=== What is needed ===
Reproduce, exactly, the lines of the material below from the line containing "[ 11 -11 -28" through the line containing "-21 -24 -14", with both end lines included and nothing else.

=== Source information ===
Every row has a hidden score from 0 to 20. What is each row's score? 10 is about the middle. The score is a weighted sum of the row's numbers plus the product of two more (or one squared), each taken from its middle value.
[-10   0  -7 -22  26 -11  29  14  -5   5   5 -31   2  -6 -25  21  -8  21
  -2   1] -> 10
[ 34 -25   7  12 -27 -23  26 -17  10 -48  33  13  10  36 -20   8  10 -17
  20 -18] -> 5
[ 48 -12  -3  18 -17 -16  20 -40  -1 -26  12 -20  40  31 -29 -26  -1 -19
  26  22] -> 9
[  9  13 -29  38   6   2 -11  -5  46  25  28 -22 -53  69 -43  57   2  -3
  58  44] -> 6
[ 32   8  -3  -5 -17  20   2 -57 -25 -26   2   8  -3  29 -34   8  24  17
  35  20] -> 6
[ 16   3  -5   4  -8  -5  -4 -17  28 -43  19   9 -43  76 -43  33  37 -23
  28  10] -> 8
[  9  -8  -6  -1  -5  18  24 -50 -43 -10  13   9  -8  20 -30   0   3  30
  26   8] -> 6
[  9 -23  20   3   1   3  25 -11  -3  -2  -2 -25  50 -11   2  -9 -25  24
   3 -19] -> 8
[-13 -12   6  -6  15  17  39  -5  -1   1   8   4 -28  11 -18  20 -30  22
  -6 -24] -> 10
[ 22  -9  15  -1  17  -7  17   4 -24  14   7   3  16  -5  11 -33 -26  12
 -11   9] -> 12
[ 59  16   2  19 -10 -15 -14 -40   9 -21   3 -32  47  38 -22 -21  12  -8
  29  42] -> 9
[ -7 -14   6  24 -38  12  27 -39 -27 -40  33  47 -22  25 -13   6  16  12
  39 -21] -> 4
[-30  -7  11  -5  25  10  43  -1   4   8  22  -4 -25   7 -26  41 -19  23
 -13   0] -> 8
[ 39  16  -3  11   6  22 -20 -52   2   3   5 -25  12  26 -32 -26  22 -13
  34  33] -> 8
[ -9  -9  22   5   6  -5   6  22 -13  32  -7   8   5  -4  33 -18 -48   3
 -20   5] -> 12
[  2  15  13 -28  53  11   2 -16 -10  13 -16 -46  27  -3  -7 -10  -3  10
 -11  20] -> 14
[-62  17 -10 -18 -61 -36 -24  35 -52  22 -29 -34  13 -19  39   8 -17   6
 -20   8] -> 6
[ 41  24  21  46  22  17 -16  11  51 -48  56  56 -56  23  -3 -29  43 -58
  19  -9] -> 12
[-14 -13   4   1   4  12  20   0   2  28  -5   0 -21  -1  13   5 -31  22
 -10   0] -> 8
[ 13   5 -31  41 -18  -4 -15 -24  50 -52  24  31   1 -40   1  -3  36   2
  41 -47] -> 14
[-51   3 -18 -39 -11 -19 -30  22 -30  45 -37 -33  -4 -19  20  30 -15  23
 -12  21] -> 8
[-14  13 -10 -17  20   6  32  -7 -23   3  -1 -15  13   3 -13 -11  -1   0
 -11  15] -> 13
[  2 -15  25  17  29   1  46  18  15  18  27  19 -23 -18   2   4 -11   8
  -9 -27] -> 7
[ 23 -25  -7   6  22  12  17 -18  13 -10 -13   0  44 -44   1 -33  -9  46
   3 -25] -> 11
[  3   0  11   1   3   9  32   6 -21  19  12   9   0 -10  14 -22 -34  -7
 -19  -5] -> 12
[ -6  10  19   4  -1  -5  28   6 -29  19   6   1  12 -23   6 -27 -22 -11
 -13   6] -> 12
[-14 -32  29 -42 -31 -78 -53  63   8 -11 -60 -41  41 -17  53 -23 -14 -56
 -59  -4] -> 10
[  9   2  13 -26  32  23  15  -8 -14   1  -7 -24  24 -20 -22 -12  11  15
  -2  -8] -> 10
[ 57 -15  27  -3 -34 -20  14 -27   9 -91  28   8  16  67 -42 -16  37 -19
   5 -12] -> 3
[ 12 -15 -10  48 -17 -37   5   5  74  -4  22  -7 -17  64 -38  44 -23 -12
  32  37] -> 10
[ 19 -24  28 -19 -11 -56 -32  51  -3 -20 -43 -34  57  19  38  -9 -14 -14
 -31  13] -> 9
[-25 -33  15  -1 -31 -29   8   8 -30  29 -19 -24  28  -7  22  -2 -59  19
 -18  21] -> 7
[  11 -121  -24  -30  -96   14  -62  -70    9  -23  -33   61   -9   12
   35  -41  -12    5   21  -36] -> 2
[-12   7  14 -27  28  15   8  -8 -26  29 -20 -16  18 -13   4 -15 -13  11
  -5  10] -> 12
[ 13   9  15  21  49  52  27  -4 -16  29  17  49 -21 -58  40 -57 -14 -10
 -27 -22] -> 16
[ 10  -3  -5  20  17  11  20 -16  12   5  26   1 -24  18 -24   6  -9  -5
  -1  13] -> 9
[ 27 -27 -17  20 -36   5  15 -35 -27 -37  23  20  28  12 -17 -10  12  31
  32 -11] -> 3
[  8 -17  21 -10  18   2   5  22  -7  19 -15   8  18 -26  16 -36 -23 -12
 -28  -4] -> 13
[ 12  -7 -42  57 -22  -6 -19 -14  62   6  28   2 -16  24 -20  27 -19  13
  58  10] -> 12
[ 32  16  11  13  16  42 -11 -35  -5  -8  13  20   9  -3  -3 -31  25 -15
  24   6] -> 11
[  0 -22  12   4  29   4  56  17  10  19  13  10 -22   8 -12  12 -31  19
 -14  -3] -> 9
[ 48  -7   8   6 -17 -27  15 -30   7 -54  24   0  32  26 -46 -22  21 -22
  18 -10] -> 7
[ 48  35 -17  20   5  17 -27 -41  15 -25   5 -31  13  31 -30 -19  32 -14
  25  36] -> 10
[ 21  -2  30 -11  32  -7   7  21  -8   8  -3 -11  24 -13  18 -34 -19 -20
 -40   4] -> 14
[ 62  37 -17  34  12  15 -64 -53  13   0   7 -43  10  74 -49 -19  17 -39
  61  91] -> 11
[-26  26   5 -44  42  13  -9  -6 -32  20 -47 -46  16   5  -6  11  -2  18
  -1  21] -> 13
[ 11 -11 -28  43 -34  -2  14  -3  56  12  15 -15 -18  47 -27  44 -39  24
  45  16] -> 10
[ 37  35  -2  34  11  28 -23 -58  -1   3   6 -10   3  47 -20 -27   4 -14
  40  65] -> 12
[-63  36 -13 -57 -39 -59 -37  43 -44  24 -25 -43  -4 -39  11  26  26 -50
 -26  14] -> 10
[  2 -24   2   3   1 -15  33   8  36  -7   7 -13  13 -14 -18  17 -18  17
  -5 -20] -> 9
[  8 -34  33 -10   4 -18  24  -2 -20   2 -30 -23  45  -1   5   8 -38  29
 -16  11] -> 8
[ -1  14 -15  46  -5  -6   8  22  64   7  32 -14 -63  67 -34  48 -15 -24
  27  35] -> 10
[-25  -3  12   0  -7  -6  17  14 -33  35 -15   3   4 -10  27 -11 -37  -5
 -15   8] -> 10
[ 11  17  -1  52  13  43 -15 -23  21  25  31  36 -57  28  13  -5 -16 -22
  20  24] -> 13
[-25 -15  -5 -22  18   5  11   2 -14  24 -16 -14  -9  -4 -10   8 -29  28
 -13   5] -> 10
[ 32  25 -21   9  18  24 -21 -55 -11   2   5 -35  10  45 -25   1  18  -3
  44  51] -> 10
[ 39  -4  -2  11 -31 -24   1  -7  22 -86  25 -10  33 -12 -32 -20  51 -41
   7 -23] -> 7
[-111  127  -44 -127   -1  -71 -100   73  -34   -1  -49  -69  -55  -55
  -10   56  127 -126  -41   28] -> 18
[-18 -25 -39  27  -9   0  18  29  98  20  31  26 -35 -39 -10  66 -21  71
  38 -55] -> 16
[-57  30   6 -62 -31 -62 -66  81 -20   6 -75 -43   8 -15  70  25  20 -49
 -54  29] -> 12
[ 44   0   1  28  -7  -1   5 -46 -16  -6  19   4  45  31 -16 -11  -7  13
  39  17] -> 8
[-36  -3  -6   4 -24 -41   9  28 -47  22  -6  -5   6 -15  33 -18 -36 -16
 -31  -3] -> 9
[ -5 -26 -25  11   3   2  28   7  38 -10   0  16  15 -55   2   1 -20  41
   8 -37] -> 13
[ 37  11  36  23  56  58  34  -6 -28  18  32  41  -9 -24  18 -61 -11  -4
  -3 -34] -> 12
[ 11 -24   0  15 -59 -10  19 -48 -28 -45  19  33  16  27 -25   2  10  17
  25 -16] -> 3
[ 22   2  12  15  49  49  18  -9  -4   9  21  46 -19 -43  18 -68   0  -7
 -16 -29] -> 14
[ 20  36   9  47  39  14  -5   6  28  13  44  42 -44  10  -1 -35  12 -39
   9  11] -> 13
[ 26  -3   0  18 -22 -31  15  -2  32 -60  20   8  24 -21 -24 -14  32 -28
   1 -12] -> 9
[-20 -10  24 -18 -32 -60 -16  35 -20  -8 -33 -32  43 -20  18 -19 -22 -20
 -49   8] -> 9
[ -1  24 -11 -26  34  14  21 -25 -23   1  -9 -24  22 -10 -26   3   1  27
  -6  13] -> 14
[-11  -7  14 -28   7  -9  13  -5  -7   9 -17 -19  -1  -5   0   9 -13  -7
  -9   6] -> 10
[  6 -24   6  11 -17 -20  38  20  -6  -3  -1 -15   6  -3  -6  16 -28  28
   3   0] -> 5
[ 38  14   5  32  14   9 -15 -33   4 -10   9  10  18  13 -17 -34  32 -16
  30  -2] -> 9
[-17 -47   6  18  -1 -25  66  13  34  -1  11   3  -8  -4 -27  35 -46  31
   1 -22] -> 7
[ 36  16  -3  17 -25 -30   7 -10  32 -73  31  14  22   3 -41  -7  53 -23
  19 -28] -> 9
[ -6 -12  22 -10 -16 -56  -2  40  -4  10 -20 -37  36  -3  20  -5 -18 -18
 -43  -3] -> 7
[ 36  15  25   5   5 -12  16  14  28 -66  30   6 -13  13 -46   2  52 -63
  -2 -12] -> 9
[ 12  16  -2  26 -16  -6  -2 -11  -6 -42  29  13 -21  38 -22  17  34 -24
  17  10] -> 7
[-49  20 -23 -47  14   9   3  11 -34  39 -28 -33 -22  -2   3  32  16  25
  -8  25] -> 8
[  4   4  37 -10   1 -17 -28  55 -10  18 -29 -13  13 -10  59 -23 -26 -11
 -50  -5] -> 11
[-16  24  -7 -12 -70 -43   2 -12 -49 -78  34  35 -13   9 -13  -6  66 -52
  -5 -35] -> 4
[  1  -5  34 -10  11 -42 -18  36 -11  10 -30  -8  18  -2  33 -26 -14 -35
 -48  16] -> 11
[ -9 -25  24  -4  -2  -9  -6  10 -26  41 -24  -5   3   5  45  -7 -46  20
 -34  27] -> 8
[-49  79   2 -59  33  -6 -44  62 -30  19 -59 -61   5  16  34  54  35  20
 -34  55] -> 14
[-16 -60  15  12  -1 -25  79  28  55 -15  19   2 -35  33 -42  57 -43  30
  -4 -27] -> 6
[ 10  -4  17 -10  23 -17  15  12 -16  17 -13 -20  17  -9   0 -29  -4 -19
 -24   6] -> 10
[ 19  -5   6  18  10  10  16 -11   8  -8   1  10  41 -50  23 -38  -6  44
  13 -23] -> 11
[ 13 -41  13  -6 -18 -24  -3   5 -23  16 -33 -25  38   4  28  -9 -41   6
 -18   3] -> 7
[ -3   1  13  18  26  23   8  -8 -20  23  18  35   5 -37  25 -51 -21 -18
 -17 -14] -> 14
[-23   9   4 -27  21 -10  14  14  -8  15 -16 -44  -3 -19 -15  11  -7   1
 -22   1] -> 10
[ 41  14 -33  43  -5  11 -31 -43  33 -19   9   5  34 -20  -1 -18   3  23
  61   3] -> 13
[ 42   2  38  31  10  34   4 -37 -13 -34  40  41 -10  31 -11 -36  28 -30
   1  -6] -> 7
[ 22 -16 -31  56 -30   3  -1 -13  28  -4  21  16 -11  38 -17  29 -16  17
  50  10] -> 10
[ 10 -16  29 -17 -14 -34  14  22  -3   1 -24 -33  43 -15  13 -18 -30  -5
 -27   1] -> 10
[  9   0  35  24  54  50  21  -2 -18  28  19  54 -14 -35  40 -58 -15  -4
 -14 -20] -> 13
[ -8 -14  10  -8 -16 -29  13  11 -22   1  -7 -25  42 -10  -6 -19 -30   0
 -20   3] -> 10
[-13  -7   0 -25   8   9  20  -5  -4  12 -18 -13  -8   5 -19  26   0  21
  -5   5] -> 8
[ -5 -30 -12  13   7   7  45  15  36 -13   7  13   8 -24 -16  29 -30  44
  13 -36] -> 14
[-101  -10  -24  -19 -127  -99  -35   41  -74   21  -45  -18   21  -40
   71    2  -41  -19  -36   -3] -> 5
[  2  -3 -27  27 -50  10   9 -49   0 -35  41  48   2  -5   5   6   9  33
  45 -43] -> 9
[ 82  30 -16  46  -6 -17 -58 -38  37 -38  13 -16  38  22 -24 -30  40 -33
  48  23] -> 10
[-102   89  -44  -76   13    9  -32    0  -67   35  -27  -49  -36  -16
  -10   65   41   -3    4   33] -> 14
[-24  10   1 -22  15  -4  13  18  -9   6  -3 -17   9  -9 -15   3  -8  -8
 -14  -8] -> 12
[-15   7   9 -13  26   7  13   0 -20  16 -14 -17  12 -15 -23  -6 -13   7
 -11   1] -> 11
[ -7  -2   6  10  13   0  28  18 -20  17   5   8   2 -10  14 -10 -31  10
 -13   6] -> 11
[   1 -127    9 -108  -79  -16 -102  -29   33  -22  -72   49  -56   30
    7  -29   37 -104  -23  -23] -> 2
[ 18  14   8   8   2  -5  15   0  32 -36  35   8 -32  29 -32  12  30 -27
   9   2] -> 8
[ 16  -8 -25  11  17  17  19 -18   9  -6   1   2  45 -77   6 -23  -7  33
   3 -27] -> 15
[-26 -28  14  -7  28   3  35  23  28  19  10  -4 -31  22 -28  45 -19  20
  -9   9] -> 7
[-10 -12   8 -11  12  -2  19  25  -2  16   4  -8  -5   1 -29  21 -16   8
   2 -13] -> 8
[ 29   6  17  13  39  22  32 -16  -5  -1   2  19   0 -29  -2 -36  -2  12
 -10 -18] -> 12
[ 14  63 -57   0  18  58 -63 -63  32  -4 -11 -30   6   5 -43  20  72  28
  78  27] -> 13
[-20  -8   4 -22  14  16  45  -1  12  11  17  -8 -31  13 -27  51  -1  35
  -7 -14] -> 6
[-10  -5  16  -7 -13 -18  -5  20 -34  35 -23 -21  15 -11  49 -18 -28   0
 -21   7] -> 8
[ 14 -37  57 -36  -7 -40 -61  67  13  10 -84 -22  40  15  59   7 -28   3
 -62  18] -> 13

=== Result for this task ===
[ 11 -11 -28  43 -34  -2  14  -3  56  12  15 -15 -18  47 -27  44 -39  24
  45  16] -> 10
[ 37  35  -2  34  11  28 -23 -58  -1   3   6 -10   3  47 -20 -27   4 -14
  40  65] -> 12
[-63  36 -13 -57 -39 -59 -37  43 -44  24 -25 -43  -4 -39  11  26  26 -50
 -26  14] -> 10
[  2 -24   2   3   1 -15  33   8  36  -7   7 -13  13 -14 -18  17 -18  17
  -5 -20] -> 9
[  8 -34  33 -10   4 -18  24  -2 -20   2 -30 -23  45  -1   5   8 -38  29
 -16  11] -> 8
[ -1  14 -15  46  -5  -6   8  22  64   7  32 -14 -63  67 -34  48 -15 -24
  27  35] -> 10
[-25  -3  12   0  -7  -6  17  14 -33  35 -15   3   4 -10  27 -11 -37  -5
 -15   8] -> 10
[ 11  17  -1  52  13  43 -15 -23  21  25  31  36 -57  28  13  -5 -16 -22
  20  24] -> 13
[-25 -15  -5 -22  18   5  11   2 -14  24 -16 -14  -9  -4 -10   8 -29  28
 -13   5] -> 10
[ 32  25 -21   9  18  24 -21 -55 -11   2   5 -35  10  45 -25   1  18  -3
  44  51] -> 10
[ 39  -4  -2  11 -31 -24   1  -7  22 -86  25 -10  33 -12 -32 -20  51 -41
   7 -23] -> 7
[-111  127  -44 -127   -1  -71 -100   73  -34   -1  -49  -69  -55  -55
  -10   56  127 -126  -41   28] -> 18
[-18 -25 -39  27  -9   0  18  29  98  20  31  26 -35 -39 -10  66 -21  71
  38 -55] -> 16
[-57  30   6 -62 -31 -62 -66  81 -20   6 -75 -43   8 -15  70  25  20 -49
 -54  29] -> 12
[ 44   0   1  28  -7  -1   5 -46 -16  -6  19   4  45  31 -16 -11  -7  13
  39  17] -> 8
[-36  -3  -6   4 -24 -41   9  28 -47  22  -6  -5   6 -15  33 -18 -36 -16
 -31  -3] -> 9
[ -5 -26 -25  11   3   2  28   7  38 -10   0  16  15 -55   2   1 -20  41
   8 -37] -> 13
[ 37  11  36  23  56  58  34  -6 -28  18  32  41  -9 -24  18 -61 -11  -4
  -3 -34] -> 12
[ 11 -24   0  15 -59 -10  19 -48 -28 -45  19  33  16  27 -25   2  10  17
  25 -16] -> 3
[ 22   2  12  15  49  49  18  -9  -4   9  21  46 -19 -43  18 -68   0  -7
 -16 -29] -> 14
[ 20  36   9  47  39  14  -5   6  28  13  44  42 -44  10  -1 -35  12 -39
   9  11] -> 13
[ 26  -3   0  18 -22 -31  15  -2  32 -60  20   8  24 -21 -24 -14  32 -28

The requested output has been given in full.